* _RECORDS SHOWN_:
_ _ _ _ _
Each row below holds a small network's activations on one record, seen along a few directions.
Each row is followed by the record's values for the fields SONIL, ZED, NIDA, SUDO, BUDA, LEVA.
A field that a record lacks is written absent.
The largest differences between rows may come from other fields.
In the rows, 500 means zero.
Strong random noise was added to every row along 6 fixed directions; ignore it. To show where, here is one row again and again, with new noise each time:
611, 583, 421, 570, 793, 396, 299, 743, 259, 381, 664, 344, 607, 391, 549, 375, 411, 479, 397, 490
496, 463, 476, 451, 550, 508, 456, 482, 400, 557, 588, 428, 601, 381, 529, 413, 512, 435, 584, 474
467, 421, 471, 582, 508, 402, 477, 601, 488, 679, 545, 375, 561, 500, 561, 451, 398, 711, 467, 429
540, 594, 641, 385, 758, 349, 366, 414, 371, 223, 596, 522, 485, 384, 520, 494, 431, 485, 396, 524
477, 433, 530, 428, 487, 473, 531, 614, 442, 645, 619, 443, 610, 538, 530, 451, 446, 543, 549, 393
434, 467, 690, 390, 679, 254, 386, 528, 523, 493, 514, 420, 452, 447, 572, 456, 290, 784, 356, 496
501, 407, 329, 388, 648, 471, 321, 278, 463, 548, 438, 343, 545, 117, 492, 285, 543, 414, 517, 678
637, 502, 246, 444, 553, 498, 501, 229, 429, 337, 530, 566, 549, 383, 364, 496, 646, 307, 393, 594

524, 526, 467, 790, 530, 483, 388, 662, 431, 559, 450, 362, 427, 491, 577, 404, 468, 679, 402, 503 | <SONIL:bezet ZED:fudu NIDA:nagav SUDO:absent BUDA:absent LEVA:lezok>
562, 366, 398, 180, 345, 690, 665, 546, 477, 682, 545, 557, 604, 599, 384, 389, 579, 189, 599, 489 | <SONIL:bezet ZED:fudu NIDA:nagav SUDO:absent BUDA:absent LEVA:lezok>
509, 436, 311, 614, 303, 501, 630, 469, 521, 591, 424, 508, 581, 576, 395, 597, 618, 562, 424, 461 | <SONIL:bezet ZED:absent NIDA:nagav SUDO:absent BUDA:absent LEVA:foler>
503, 454, 480, 518, 438, 547, 545, 512, 555, 560, 457, 475, 519, 505, 443, 479, 528, 481, 547, 446 | <SONIL:absent ZED:absent NIDA:nagav SUDO:absent BUDA:absent LEVA:foler>
485, 523, 645, 360, 530, 472, 567, 747, 404, 617, 683, 536, 515, 589, 542, 494, 406, 485, 632, 356 | <SONIL:absent ZED:fudu NIDA:nagav SUDO:absent BUDA:absent LEVA:foler>
415, 501, 615, 255, 591, 482, 447, 482, 514, 480, 644, 547, 403, 480, 465, 440, 421, 548, 474, 500 | <SONIL:divo ZED:absent NIDA:gefem SUDO:zad BUDA:roki LEVA:absent>
577, 492, 382, 616, 499, 441, 469, 419, 604, 555, 366, 444, 438, 493, 450, 503, 519, 617, 389, 571 | <SONIL:absent ZED:fudu NIDA:gefem SUDO:fenu BUDA:fenad LEVA:absent>
525, 517, 620, 479, 511, 423, 531, 730, 399, 390, 566, 529, 590, 643, 543, 592, 419, 512, 420, 409 | <SONIL:bezet ZED:absent NIDA:nagav SUDO:absent BUDA:absent LEVA:lezok>
347, 320, 516, 403, 380, 453, 495, 362, 648, 739, 359, 468, 369, 407, 531, 466, 441, 689, 502, 550 | <SONIL:bezet ZED:fudu NIDA:nagav SUDO:absent BUDA:absent LEVA:foler>
468, 508, 486, 510, 683, 428, 354, 528, 408, 424, 468, 384, 470, 331, 508, 447, 495, 465, 448, 573 | <SONIL:bezet ZED:absent NIDA:nagav SUDO:absent BUDA:absent LEVA:foler>
539, 522, 285, 694, 445, 550, 566, 342, 520, 463, 520, 519, 449, 563, 438, 595, 521, 581, 428, 482 | <SONIL:divo ZED:absent NIDA:gefem SUDO:zad BUDA:roki LEVA:absent>
482, 443, 467, 617, 437, 424, 507, 379, 572, 535, 443, 529, 478, 475, 469, 611, 507, 727, 434, 482 | <SONIL:absent ZED:absent NIDA:nagav SUDO:absent BUDA:absent LEVA:foler>
362, 461, 621, 383, 475, 650, 467, 504, 485, 557, 491, 482, 559, 419, 564, 466, 569, 321, 689, 537 | <SONIL:divo ZED:absent NIDA:gefem SUDO:zad BUDA:lin LEVA:absent>
595, 575, 351, 541, 613, 445, 385, 417, 391, 370, 538, 488, 494, 394, 424, 476, 575, 404, 468, 525 | <SONIL:absent ZED:absent NIDA:nagav SUDO:absent BUDA:absent LEVA:foler>
492, 399, 327, 507, 505, 319, 474, 252, 681, 585, 231, 446, 371, 342, 418, 535, 457, 675, 325, 689 | <SONIL:absent ZED:fudu NIDA:nagav SUDO:absent BUDA:absent LEVA:foler>
636, 582, 296, 449, 622, 540, 429, 549, 389, 257, 406, 537, 522, 493, 470, 449, 600, 202, 277, 677 | <SONIL:bezet ZED:fudu NIDA:gefem SUDO:guke BUDA:lin LEVA:absent>
386, 543, 703, 600, 561, 416, 337, 564, 530, 379, 362, 468, 324, 545, 597, 467, 316, 723, 363, 558 | <SONIL:bezet ZED:absent NIDA:gefem SUDO:led BUDA:roki LEVA:absent>
445, 517, 617, 467, 531, 602, 393, 320, 427, 381, 434, 483, 462, 324, 622, 442, 540, 351, 666, 611 | <SONIL:bezet ZED:fudu NIDA:gefem SUDO:led BUDA:gebe LEVA:absent>
530, 442, 351, 282, 668, 363, 403, 327, 641, 481, 292, 420, 441, 265, 418, 381, 533, 539, 325, 803 | <SONIL:absent ZED:fudu NIDA:gefem SUDO:fenu BUDA:lin LEVA:absent>
516, 540, 583, 388, 614, 455, 389, 440, 531, 470, 467, 448, 476, 330, 517, 475, 521, 472, 485, 561 | <SONIL:absent ZED:absent NIDA:gefem SUDO:zad BUDA:fenad LEVA:absent>
495, 463, 300, 670, 429, 518, 448, 239, 575, 518, 404, 496, 456, 283, 473, 521, 596, 491, 547, 586 | <SONIL:absent ZED:absent NIDA:nagav SUDO:absent BUDA:absent LEVA:foler>
648, 556, 446, 406, 691, 424, 403, 602, 482, 249, 625, 513, 428, 553, 438, 444, 443, 441, 277, 563 | <SONIL:bezet ZED:absent NIDA:gefem SUDO:fenu BUDA:ratet LEVA:absent>
415, 431, 548, 322, 408, 562, 539, 367, 570, 684, 442, 503, 477, 427, 446, 443, 521, 408, 620, 487 | <SONIL:absent ZED:absent NIDA:nagav SUDO:absent BUDA:absent LEVA:foler>
562, 511, 588, 459, 630, 452, 443, 879, 340, 491, 613, 487, 586, 658, 485, 488, 344, 488, 379, 418 | <SONIL:divo ZED:absent NIDA:nagav SUDO:absent BUDA:absent LEVA:foler>
532, 538, 331, 622, 463, 608, 517, 456, 433, 503, 493, 432, 642, 393, 479, 550, 612, 425, 622, 474 | <SONIL:absent ZED:absent NIDA:gefem SUDO:zad BUDA:roki LEVA:absent>
554, 634, 735, 256, 698, 466, 419, 834, 327, 361, 750, 518, 510, 584, 562, 482, 309, 462, 533, 397 | <SONIL:absent ZED:fudu NIDA:gefem SUDO:zad BUDA:gebe LEVA:absent>
517, 641, 719, 499, 486, 398, 605, 591, 512, 379, 606, 665, 455, 732, 490, 613, 375, 651, 452, 371 | <SONIL:absent ZED:bami NIDA:gefem SUDO:led BUDA:roki LEVA:absent>
378, 388, 598, 454, 339, 598, 544, 261, 649, 632, 312, 473, 403, 441, 574, 443, 566, 452, 626, 578 | <SONIL:bezet ZED:fudu NIDA:gefem SUDO:led BUDA:fenad LEVA:absent>
432, 559, 549, 613, 345, 671, 608, 429, 437, 513, 618, 613, 542, 538, 577, 539, 584, 358, 817, 382 | <SONIL:absent ZED:bami NIDA:gefem SUDO:led BUDA:roki LEVA:absent>
491, 454, 566, 538, 611, 333, 439, 485, 574, 438, 404, 467, 450, 464, 557, 532, 392, 676, 330, 626 | <SONIL:bezet ZED:bami NIDA:gefem SUDO:guke BUDA:fenad LEVA:absent>
523, 427, 336, 303, 511, 470, 558, 350, 613, 533, 441, 577, 458, 484, 368, 406, 535, 536, 424, 622 | <SONIL:absent ZED:fudu NIDA:gefem SUDO:led BUDA:roki LEVA:absent>
499, 486, 448, 523, 413, 521, 562, 397, 543, 581, 568, 523, 455, 540, 488, 555, 554, 610, 572, 425 | <SONIL:absent ZED:fudu NIDA:gefem SUDO:fenu BUDA:ratet LEVA:absent>
592, 479, 280, 647, 339, 470, 602, 391, 570, 501, 337, 523, 485, 625, 453, 608, 576, 485, 357, 616 | <SONIL:bezet ZED:fudu NIDA:gefem SUDO:led BUDA:fenad LEVA:absent>
536, 486, 370, 436, 478, 549, 567, 448, 444, 484, 592, 582, 478, 580, 399, 509, 606, 352, 511, 452 | <SONIL:divo ZED:absent NIDA:nagav SUDO:absent BUDA:absent LEVA:foler>
447, 503, 544, 275, 638, 512, 337, 429, 438, 454, 453, 432, 427, 246, 478, 301, 496, 285, 523, 617 | <SONIL:bezet ZED:absent NIDA:nagav SUDO:absent BUDA:absent LEVA:foler>
304, 427, 752, 405, 471, 503, 466, 464, 538, 646, 548, 501, 357, 504, 582, 450, 354, 660, 607, 407 | <SONIL:bezet ZED:absent NIDA:nagav SUDO:absent BUDA:absent LEVA:foler>
516, 545, 633, 360, 523, 480, 523, 369, 497, 315, 478, 655, 455, 453, 521, 581, 564, 370, 506, 510 | <SONIL:absent ZED:fudu NIDA:nagav SUDO:absent BUDA:absent LEVA:lezok>
395, 432, 562, 421, 420, 576, 558, 430, 564, 605, 528, 464, 526, 461, 516, 465, 543, 396, 662, 509 | <SONIL:bezet ZED:absent NIDA:gefem SUDO:fenu BUDA:lin LEVA:absent>
405, 413, 417, 271, 637, 418, 286, 306, 621, 537, 353, 435, 372, 296, 467, 283, 450, 553, 432, 709 | <SONIL:absent ZED:absent NIDA:gefem SUDO:led BUDA:roki LEVA:absent>
516, 474, 475, 533, 469, 555, 447, 331, 542, 388, 443, 539, 472, 387, 490, 525, 628, 462, 541, 580 | <SONIL:absent ZED:absent NIDA:gefem SUDO:fenu BUDA:ratet LEVA:absent>
653, 542, 321, 466, 667, 471, 388, 529, 406, 360, 562, 457, 502, 452, 370, 404, 523, 395, 425, 545 | <SONIL:absent ZED:absent NIDA:nagav SUDO:absent BUDA:absent LEVA:foler>
645, 532, 247, 784, 494, 511, 454, 484, 448, 504, 452, 439, 501, 425, 467, 516, 561, 536, 500, 534 | <SONIL:absent ZED:fudu NIDA:nagav SUDO:absent BUDA:absent LEVA:foler>
464, 371, 411, 312, 416, 448, 611, 676, 654, 629, 453, 518, 462, 677, 411, 491, 423, 578, 315, 470 | <SONIL:bezet ZED:absent NIDA:nagav SUDO:absent BUDA:absent LEVA:foler>
561, 598, 723, 302, 695, 458, 423, 327, 324, 288, 609, 499, 595, 247, 519, 549, 524, 293, 662, 485 | <SONIL:absent ZED:absent NIDA:nagav SUDO:absent BUDA:absent LEVA:foler>

Which values does each new row have?
496, 470, 331, 620, 469, 523, 493, 521, 518, 604, 527, 465, 529, 512, 467, 520, 539, 541, 418, 549 | <SONIL:divo ZED:absent NIDA:gefem SUDO:zad BUDA:lin LEVA:absent>
387, 524, 662, 487, 563, 529, 432, 285, 522, 404, 390, 482, 368, 287, 557, 498, 449, 594, 572, 596 | <SONIL:bezet ZED:fudu NIDA:gefem SUDO:zad BUDA:roki LEVA:absent>
508, 488, 470, 402, 679, 416, 336, 424, 506, 422, 524, 532, 296, 445, 461, 381, 471, 592, 422, 575 | <SONIL:absent ZED:fudu NIDA:nagav SUDO:absent BUDA:absent LEVA:foler>
522, 470, 298, 771, 499, 474, 438, 391, 515, 512, 443, 478, 470, 377, 469, 540, 585, 639, 484, 515 | <SONIL:absent ZED:absent NIDA:nagav SUDO:absent BUDA:absent LEVA:foler>
523, 568, 535, 576, 579, 485, 536, 499, 423, 383, 559, 608, 482, 568, 510, 569, 518, 499, 474, 402 | <SONIL:absent ZED:fudu NIDA:nagav SUDO:absent BUDA:absent LEVA:foler>
575, 592, 453, 616, 750, 457, 305, 509, 429, 216, 396, 403, 460, 323, 544, 418, 493, 393, 317, 614 | <SONIL:bezet ZED:absent NIDA:nagav SUDO:absent BUDA:absent LEVA:lezok>
536, 369, 364, 279, 452, 521, 568, 567, 541, 682, 574, 409, 578, 442, 348, 327, 523, 399, 566, 523 | <SONIL:bezet ZED:absent NIDA:nagav SUDO:absent BUDA:absent LEVA:foler>
579, 429, 285, 558, 384, 435, 637, 405, 655, 514, 405, 554, 540, 620, 397, 608, 562, 523, 250, 588 | <SONIL:bezet ZED:absent NIDA:gefem SUDO:guke BUDA:fenad LEVA:absent>
265, 541, 799, 783, 363, 576, 546, 435, 523, 627, 483, 418, 544, 424, 727, 648, 492, 734, 835, 278 | <SONIL:absent ZED:absent NIDA:gefem SUDO:zad BUDA:roki LEVA:absent>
_ _ _ _ _
* _TRY IT_: The required output is every line above that contains the string "fields".

* _REPLY_:
Each row is followed by the record's values for the fields SONIL, ZED, NIDA, SUDO, BUDA, LEVA.
The largest differences between rows may come from other fields.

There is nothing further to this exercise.